BEGIN Extracted information

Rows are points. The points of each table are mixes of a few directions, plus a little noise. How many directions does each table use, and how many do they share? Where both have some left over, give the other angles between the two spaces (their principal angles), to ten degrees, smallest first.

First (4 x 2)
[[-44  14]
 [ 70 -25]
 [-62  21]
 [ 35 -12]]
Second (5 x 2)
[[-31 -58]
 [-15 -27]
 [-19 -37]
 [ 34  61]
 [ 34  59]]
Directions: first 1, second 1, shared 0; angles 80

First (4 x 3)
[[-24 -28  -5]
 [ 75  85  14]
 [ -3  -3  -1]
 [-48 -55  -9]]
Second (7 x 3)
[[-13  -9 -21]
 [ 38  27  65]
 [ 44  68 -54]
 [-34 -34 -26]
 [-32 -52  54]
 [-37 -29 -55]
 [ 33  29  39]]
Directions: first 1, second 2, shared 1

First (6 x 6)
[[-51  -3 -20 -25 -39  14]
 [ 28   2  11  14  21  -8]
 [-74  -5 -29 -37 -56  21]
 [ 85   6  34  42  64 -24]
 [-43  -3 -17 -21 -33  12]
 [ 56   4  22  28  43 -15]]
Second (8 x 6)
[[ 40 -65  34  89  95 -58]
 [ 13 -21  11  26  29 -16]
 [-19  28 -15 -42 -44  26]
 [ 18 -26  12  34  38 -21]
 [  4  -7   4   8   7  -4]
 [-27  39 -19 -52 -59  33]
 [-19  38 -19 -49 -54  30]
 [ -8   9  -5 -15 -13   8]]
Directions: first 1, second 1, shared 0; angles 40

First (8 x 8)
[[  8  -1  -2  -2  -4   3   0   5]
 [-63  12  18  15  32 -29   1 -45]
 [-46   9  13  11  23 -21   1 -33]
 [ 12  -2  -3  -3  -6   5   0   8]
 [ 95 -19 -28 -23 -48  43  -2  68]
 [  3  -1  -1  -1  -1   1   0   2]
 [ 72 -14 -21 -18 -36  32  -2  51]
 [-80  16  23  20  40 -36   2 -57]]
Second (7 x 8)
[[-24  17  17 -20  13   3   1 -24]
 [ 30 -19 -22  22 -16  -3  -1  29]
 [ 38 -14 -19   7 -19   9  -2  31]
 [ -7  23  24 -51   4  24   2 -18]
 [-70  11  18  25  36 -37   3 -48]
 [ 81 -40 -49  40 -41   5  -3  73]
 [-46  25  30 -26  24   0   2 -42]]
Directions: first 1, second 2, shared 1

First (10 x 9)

END Extracted information
BEGIN Extracted information

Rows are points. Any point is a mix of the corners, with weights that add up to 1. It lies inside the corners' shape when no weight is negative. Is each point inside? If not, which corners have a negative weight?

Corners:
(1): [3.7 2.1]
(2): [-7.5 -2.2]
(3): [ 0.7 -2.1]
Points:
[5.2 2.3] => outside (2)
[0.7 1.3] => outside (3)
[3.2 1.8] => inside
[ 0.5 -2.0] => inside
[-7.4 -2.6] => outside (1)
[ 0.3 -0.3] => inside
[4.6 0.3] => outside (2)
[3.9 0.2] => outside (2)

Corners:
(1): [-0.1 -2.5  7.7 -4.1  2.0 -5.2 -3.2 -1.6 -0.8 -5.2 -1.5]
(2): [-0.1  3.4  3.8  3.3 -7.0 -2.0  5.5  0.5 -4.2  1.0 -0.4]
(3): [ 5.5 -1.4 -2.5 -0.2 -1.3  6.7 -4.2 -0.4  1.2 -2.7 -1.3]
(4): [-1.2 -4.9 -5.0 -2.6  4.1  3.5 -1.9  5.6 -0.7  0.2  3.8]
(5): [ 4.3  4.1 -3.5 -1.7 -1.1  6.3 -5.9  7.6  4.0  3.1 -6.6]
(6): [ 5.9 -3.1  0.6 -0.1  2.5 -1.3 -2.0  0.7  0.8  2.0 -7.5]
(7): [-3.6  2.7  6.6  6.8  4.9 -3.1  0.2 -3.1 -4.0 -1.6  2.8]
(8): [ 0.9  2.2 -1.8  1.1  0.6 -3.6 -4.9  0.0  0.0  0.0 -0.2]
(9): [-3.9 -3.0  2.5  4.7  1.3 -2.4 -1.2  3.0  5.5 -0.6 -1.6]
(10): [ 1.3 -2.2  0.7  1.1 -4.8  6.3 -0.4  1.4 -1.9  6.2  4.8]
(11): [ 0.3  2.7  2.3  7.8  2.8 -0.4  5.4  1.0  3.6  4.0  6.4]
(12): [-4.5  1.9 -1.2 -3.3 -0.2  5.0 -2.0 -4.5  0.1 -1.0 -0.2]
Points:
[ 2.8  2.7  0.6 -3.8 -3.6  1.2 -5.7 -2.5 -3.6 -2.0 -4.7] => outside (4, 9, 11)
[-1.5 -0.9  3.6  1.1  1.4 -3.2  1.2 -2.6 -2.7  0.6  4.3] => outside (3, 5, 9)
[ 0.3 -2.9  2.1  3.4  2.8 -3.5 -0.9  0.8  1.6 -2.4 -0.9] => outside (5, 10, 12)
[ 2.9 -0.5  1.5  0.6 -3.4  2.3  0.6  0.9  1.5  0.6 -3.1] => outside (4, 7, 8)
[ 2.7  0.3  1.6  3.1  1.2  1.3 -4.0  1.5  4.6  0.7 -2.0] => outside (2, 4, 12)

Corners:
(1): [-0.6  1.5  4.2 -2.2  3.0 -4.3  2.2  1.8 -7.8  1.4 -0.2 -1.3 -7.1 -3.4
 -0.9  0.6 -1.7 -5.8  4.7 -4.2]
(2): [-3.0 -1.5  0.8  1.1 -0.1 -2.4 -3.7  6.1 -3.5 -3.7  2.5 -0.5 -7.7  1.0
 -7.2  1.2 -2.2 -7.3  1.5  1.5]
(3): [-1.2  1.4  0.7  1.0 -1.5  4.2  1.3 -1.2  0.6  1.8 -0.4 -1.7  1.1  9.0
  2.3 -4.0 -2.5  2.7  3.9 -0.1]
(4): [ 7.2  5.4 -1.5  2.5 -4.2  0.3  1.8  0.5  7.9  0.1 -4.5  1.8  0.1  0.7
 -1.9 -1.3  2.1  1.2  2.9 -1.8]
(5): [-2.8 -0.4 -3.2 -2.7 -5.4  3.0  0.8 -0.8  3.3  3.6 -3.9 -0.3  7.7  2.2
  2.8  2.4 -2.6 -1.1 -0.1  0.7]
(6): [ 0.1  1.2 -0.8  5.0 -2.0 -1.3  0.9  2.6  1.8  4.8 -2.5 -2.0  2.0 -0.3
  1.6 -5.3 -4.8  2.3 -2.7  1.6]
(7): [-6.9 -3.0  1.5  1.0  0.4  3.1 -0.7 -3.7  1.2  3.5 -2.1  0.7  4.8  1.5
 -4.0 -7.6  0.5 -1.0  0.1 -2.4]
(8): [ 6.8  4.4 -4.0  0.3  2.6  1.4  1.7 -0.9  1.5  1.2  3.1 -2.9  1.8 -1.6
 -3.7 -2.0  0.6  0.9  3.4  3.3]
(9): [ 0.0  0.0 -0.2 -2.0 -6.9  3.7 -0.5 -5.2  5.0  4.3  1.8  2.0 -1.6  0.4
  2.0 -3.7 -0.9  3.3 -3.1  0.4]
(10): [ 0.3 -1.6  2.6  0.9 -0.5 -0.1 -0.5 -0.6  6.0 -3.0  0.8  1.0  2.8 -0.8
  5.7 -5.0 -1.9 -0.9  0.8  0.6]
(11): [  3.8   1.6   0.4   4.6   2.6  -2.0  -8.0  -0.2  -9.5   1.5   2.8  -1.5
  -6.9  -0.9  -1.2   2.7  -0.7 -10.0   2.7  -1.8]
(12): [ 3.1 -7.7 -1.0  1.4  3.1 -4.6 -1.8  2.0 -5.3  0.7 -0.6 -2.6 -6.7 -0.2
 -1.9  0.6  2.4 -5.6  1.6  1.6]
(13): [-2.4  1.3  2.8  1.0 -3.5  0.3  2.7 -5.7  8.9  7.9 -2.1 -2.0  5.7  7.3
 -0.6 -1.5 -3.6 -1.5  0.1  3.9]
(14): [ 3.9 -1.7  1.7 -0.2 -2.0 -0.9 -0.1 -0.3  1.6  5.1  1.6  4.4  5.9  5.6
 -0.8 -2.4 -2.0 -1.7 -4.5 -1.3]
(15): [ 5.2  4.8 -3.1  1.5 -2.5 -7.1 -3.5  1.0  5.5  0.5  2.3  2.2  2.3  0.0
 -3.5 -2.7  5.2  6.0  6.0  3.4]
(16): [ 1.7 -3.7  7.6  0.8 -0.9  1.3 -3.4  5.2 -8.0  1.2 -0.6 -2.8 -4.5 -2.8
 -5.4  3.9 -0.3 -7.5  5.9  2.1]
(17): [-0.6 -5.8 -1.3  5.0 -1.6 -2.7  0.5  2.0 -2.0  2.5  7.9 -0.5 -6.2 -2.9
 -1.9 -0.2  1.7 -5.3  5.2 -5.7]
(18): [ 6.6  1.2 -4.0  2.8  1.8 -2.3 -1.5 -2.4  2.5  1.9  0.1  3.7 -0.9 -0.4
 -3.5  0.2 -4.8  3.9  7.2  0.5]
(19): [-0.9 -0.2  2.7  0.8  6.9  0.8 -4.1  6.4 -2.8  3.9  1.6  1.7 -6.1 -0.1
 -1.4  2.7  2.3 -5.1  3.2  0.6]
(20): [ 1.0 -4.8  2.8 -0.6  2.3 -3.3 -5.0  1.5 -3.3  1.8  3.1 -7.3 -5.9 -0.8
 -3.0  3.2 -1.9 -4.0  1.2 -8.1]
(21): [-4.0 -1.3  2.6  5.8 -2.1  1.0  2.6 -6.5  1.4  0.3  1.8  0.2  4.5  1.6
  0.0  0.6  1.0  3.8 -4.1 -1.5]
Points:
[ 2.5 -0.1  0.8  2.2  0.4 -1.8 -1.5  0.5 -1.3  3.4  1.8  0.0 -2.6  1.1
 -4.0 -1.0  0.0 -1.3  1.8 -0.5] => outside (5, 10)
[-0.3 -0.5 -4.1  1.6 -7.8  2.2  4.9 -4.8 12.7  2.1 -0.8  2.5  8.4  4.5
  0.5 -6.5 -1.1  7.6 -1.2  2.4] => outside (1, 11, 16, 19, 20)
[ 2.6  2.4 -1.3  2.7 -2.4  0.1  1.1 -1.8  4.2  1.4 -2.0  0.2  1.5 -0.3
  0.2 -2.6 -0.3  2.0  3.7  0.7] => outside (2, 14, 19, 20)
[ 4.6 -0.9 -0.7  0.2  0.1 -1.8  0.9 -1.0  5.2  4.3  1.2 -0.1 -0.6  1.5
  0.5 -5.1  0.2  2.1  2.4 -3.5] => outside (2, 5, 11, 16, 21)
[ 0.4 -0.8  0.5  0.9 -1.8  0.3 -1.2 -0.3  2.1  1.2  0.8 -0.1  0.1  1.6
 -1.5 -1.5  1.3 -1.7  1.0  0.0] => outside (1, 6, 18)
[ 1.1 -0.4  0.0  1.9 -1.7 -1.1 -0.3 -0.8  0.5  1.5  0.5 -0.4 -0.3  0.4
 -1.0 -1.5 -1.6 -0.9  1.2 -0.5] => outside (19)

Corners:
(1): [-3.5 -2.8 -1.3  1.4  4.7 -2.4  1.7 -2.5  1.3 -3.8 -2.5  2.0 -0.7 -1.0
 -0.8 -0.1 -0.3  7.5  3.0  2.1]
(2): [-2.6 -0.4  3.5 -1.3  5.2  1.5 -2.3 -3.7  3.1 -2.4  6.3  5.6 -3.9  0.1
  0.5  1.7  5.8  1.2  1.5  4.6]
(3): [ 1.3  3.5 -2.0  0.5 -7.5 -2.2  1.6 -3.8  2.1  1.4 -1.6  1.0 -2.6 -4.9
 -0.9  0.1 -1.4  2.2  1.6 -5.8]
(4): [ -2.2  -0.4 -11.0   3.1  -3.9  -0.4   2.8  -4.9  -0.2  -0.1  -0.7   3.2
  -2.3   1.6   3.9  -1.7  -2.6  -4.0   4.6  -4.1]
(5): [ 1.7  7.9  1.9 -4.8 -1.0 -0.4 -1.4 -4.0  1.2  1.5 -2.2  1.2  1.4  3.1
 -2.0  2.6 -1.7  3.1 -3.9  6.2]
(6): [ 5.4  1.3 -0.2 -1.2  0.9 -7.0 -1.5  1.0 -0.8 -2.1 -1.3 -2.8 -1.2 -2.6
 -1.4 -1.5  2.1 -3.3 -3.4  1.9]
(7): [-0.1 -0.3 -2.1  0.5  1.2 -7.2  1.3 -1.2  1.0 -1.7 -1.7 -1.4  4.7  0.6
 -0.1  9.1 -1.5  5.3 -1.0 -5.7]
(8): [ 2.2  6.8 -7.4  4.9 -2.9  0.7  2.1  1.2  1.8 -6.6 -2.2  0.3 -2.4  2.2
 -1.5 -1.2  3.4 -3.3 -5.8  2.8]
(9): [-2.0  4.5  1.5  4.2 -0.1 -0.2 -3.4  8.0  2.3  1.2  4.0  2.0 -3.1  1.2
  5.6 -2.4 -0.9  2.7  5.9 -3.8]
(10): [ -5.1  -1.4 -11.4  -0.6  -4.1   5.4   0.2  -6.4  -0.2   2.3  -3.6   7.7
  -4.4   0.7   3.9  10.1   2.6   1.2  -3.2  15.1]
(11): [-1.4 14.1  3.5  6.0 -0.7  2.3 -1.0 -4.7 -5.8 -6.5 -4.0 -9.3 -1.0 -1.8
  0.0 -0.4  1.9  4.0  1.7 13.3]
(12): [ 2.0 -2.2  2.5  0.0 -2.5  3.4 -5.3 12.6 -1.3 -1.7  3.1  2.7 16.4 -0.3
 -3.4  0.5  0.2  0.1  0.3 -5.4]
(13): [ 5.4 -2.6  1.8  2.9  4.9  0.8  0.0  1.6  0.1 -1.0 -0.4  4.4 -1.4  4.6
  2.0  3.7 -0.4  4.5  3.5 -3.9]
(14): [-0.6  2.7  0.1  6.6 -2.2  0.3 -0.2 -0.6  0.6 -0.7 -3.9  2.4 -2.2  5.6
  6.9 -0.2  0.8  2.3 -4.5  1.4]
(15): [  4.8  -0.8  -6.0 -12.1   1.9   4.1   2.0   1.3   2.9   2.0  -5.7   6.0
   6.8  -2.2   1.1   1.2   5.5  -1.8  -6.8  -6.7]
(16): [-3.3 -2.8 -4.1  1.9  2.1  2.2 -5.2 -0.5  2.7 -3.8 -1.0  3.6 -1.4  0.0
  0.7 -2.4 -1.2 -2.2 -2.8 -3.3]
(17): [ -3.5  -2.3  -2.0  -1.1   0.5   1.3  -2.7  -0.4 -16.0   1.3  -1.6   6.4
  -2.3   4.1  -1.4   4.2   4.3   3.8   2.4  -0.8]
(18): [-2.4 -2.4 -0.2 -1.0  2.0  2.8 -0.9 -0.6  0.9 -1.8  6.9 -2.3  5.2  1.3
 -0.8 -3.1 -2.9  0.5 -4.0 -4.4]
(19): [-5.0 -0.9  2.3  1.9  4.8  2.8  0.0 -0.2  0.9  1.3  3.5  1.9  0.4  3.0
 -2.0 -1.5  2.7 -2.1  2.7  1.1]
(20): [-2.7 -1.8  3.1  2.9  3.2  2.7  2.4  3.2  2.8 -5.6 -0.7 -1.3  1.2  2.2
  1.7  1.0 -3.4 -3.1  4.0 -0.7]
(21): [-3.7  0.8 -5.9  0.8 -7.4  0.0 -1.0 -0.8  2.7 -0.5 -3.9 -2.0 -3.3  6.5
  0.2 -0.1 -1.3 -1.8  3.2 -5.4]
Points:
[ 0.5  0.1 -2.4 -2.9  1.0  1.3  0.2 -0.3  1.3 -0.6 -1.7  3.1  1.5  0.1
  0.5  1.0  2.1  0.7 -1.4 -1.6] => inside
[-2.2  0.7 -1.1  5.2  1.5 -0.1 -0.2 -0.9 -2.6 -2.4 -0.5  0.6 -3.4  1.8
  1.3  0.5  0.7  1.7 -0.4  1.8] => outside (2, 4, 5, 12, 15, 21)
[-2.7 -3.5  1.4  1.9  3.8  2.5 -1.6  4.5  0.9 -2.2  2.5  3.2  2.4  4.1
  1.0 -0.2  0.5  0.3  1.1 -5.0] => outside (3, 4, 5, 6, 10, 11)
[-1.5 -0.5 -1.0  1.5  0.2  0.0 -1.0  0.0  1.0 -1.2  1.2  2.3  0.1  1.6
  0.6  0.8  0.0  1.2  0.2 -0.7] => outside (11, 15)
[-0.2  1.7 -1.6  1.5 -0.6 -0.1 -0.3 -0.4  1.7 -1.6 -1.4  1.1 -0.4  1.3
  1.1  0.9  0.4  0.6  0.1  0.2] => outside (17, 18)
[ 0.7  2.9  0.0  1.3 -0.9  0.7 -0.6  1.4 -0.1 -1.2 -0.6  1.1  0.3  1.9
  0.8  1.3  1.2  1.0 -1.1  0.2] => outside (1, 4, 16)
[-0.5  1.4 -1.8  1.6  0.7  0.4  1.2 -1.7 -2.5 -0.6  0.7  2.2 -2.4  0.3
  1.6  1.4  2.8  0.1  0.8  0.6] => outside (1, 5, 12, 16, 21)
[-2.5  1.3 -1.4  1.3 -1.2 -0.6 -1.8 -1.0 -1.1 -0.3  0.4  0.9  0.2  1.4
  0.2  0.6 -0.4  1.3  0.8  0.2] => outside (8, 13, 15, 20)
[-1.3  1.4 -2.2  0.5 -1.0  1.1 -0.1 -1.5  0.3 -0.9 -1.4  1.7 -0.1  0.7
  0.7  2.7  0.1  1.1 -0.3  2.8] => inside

END Extracted information
BEGIN Extracted information

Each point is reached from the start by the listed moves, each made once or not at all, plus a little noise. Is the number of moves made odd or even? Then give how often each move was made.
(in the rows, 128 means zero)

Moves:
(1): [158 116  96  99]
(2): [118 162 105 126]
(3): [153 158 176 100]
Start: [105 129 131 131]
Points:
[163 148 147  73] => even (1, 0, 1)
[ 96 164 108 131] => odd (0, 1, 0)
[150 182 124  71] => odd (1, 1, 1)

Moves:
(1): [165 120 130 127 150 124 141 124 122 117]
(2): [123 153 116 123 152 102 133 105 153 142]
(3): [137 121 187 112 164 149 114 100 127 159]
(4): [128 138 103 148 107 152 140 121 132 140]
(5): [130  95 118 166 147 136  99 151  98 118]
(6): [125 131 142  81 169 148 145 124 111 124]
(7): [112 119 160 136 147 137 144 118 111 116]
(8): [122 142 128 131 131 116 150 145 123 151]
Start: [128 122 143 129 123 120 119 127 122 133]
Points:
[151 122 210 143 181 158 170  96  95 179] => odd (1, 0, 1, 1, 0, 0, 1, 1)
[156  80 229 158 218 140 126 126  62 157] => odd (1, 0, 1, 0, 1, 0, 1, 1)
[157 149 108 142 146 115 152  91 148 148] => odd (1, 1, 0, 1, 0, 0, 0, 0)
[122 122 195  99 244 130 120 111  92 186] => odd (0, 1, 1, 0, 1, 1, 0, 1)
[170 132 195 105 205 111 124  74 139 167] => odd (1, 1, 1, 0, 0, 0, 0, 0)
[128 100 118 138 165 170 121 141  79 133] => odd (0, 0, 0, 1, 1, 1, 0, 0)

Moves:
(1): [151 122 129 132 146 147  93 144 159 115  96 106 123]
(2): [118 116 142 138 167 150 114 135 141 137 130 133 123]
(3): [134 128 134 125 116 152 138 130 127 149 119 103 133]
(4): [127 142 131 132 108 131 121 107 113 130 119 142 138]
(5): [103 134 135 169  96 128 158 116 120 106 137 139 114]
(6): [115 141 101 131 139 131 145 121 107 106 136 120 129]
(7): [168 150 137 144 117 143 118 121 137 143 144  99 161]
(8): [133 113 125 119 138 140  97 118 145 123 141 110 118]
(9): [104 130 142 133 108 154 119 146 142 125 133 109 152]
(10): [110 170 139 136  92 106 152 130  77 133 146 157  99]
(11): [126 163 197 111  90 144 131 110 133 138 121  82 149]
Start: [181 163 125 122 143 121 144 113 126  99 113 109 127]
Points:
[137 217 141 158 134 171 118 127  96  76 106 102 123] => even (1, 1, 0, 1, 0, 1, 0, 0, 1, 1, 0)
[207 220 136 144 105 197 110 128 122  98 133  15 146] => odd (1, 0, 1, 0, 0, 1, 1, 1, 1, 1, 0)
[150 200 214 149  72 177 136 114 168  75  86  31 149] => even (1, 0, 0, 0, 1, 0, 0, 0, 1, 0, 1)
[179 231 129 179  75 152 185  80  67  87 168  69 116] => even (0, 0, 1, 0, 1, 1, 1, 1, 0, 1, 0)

END Extracted information

Whenever the word "even" occurs in a line of the listing above, return that line.

Each point is reached from the start by the listed moves, each made once or not at all, plus a little noise. Is the number of moves made odd or even? Then give how often each move was made.
[163 148 147  73] => even (1, 0, 1)
[137 217 141 158 134 171 118 127  96  76 106 102 123] => even (1, 1, 0, 1, 0, 1, 0, 0, 1, 1, 0)
[150 200 214 149  72 177 136 114 168  75  86  31 149] => even (1, 0, 0, 0, 1, 0, 0, 0, 1, 0, 1)
[179 231 129 179  75 152 185  80  67  87 168  69 116] => even (0, 0, 1, 0, 1, 1, 1, 1, 0, 1, 0)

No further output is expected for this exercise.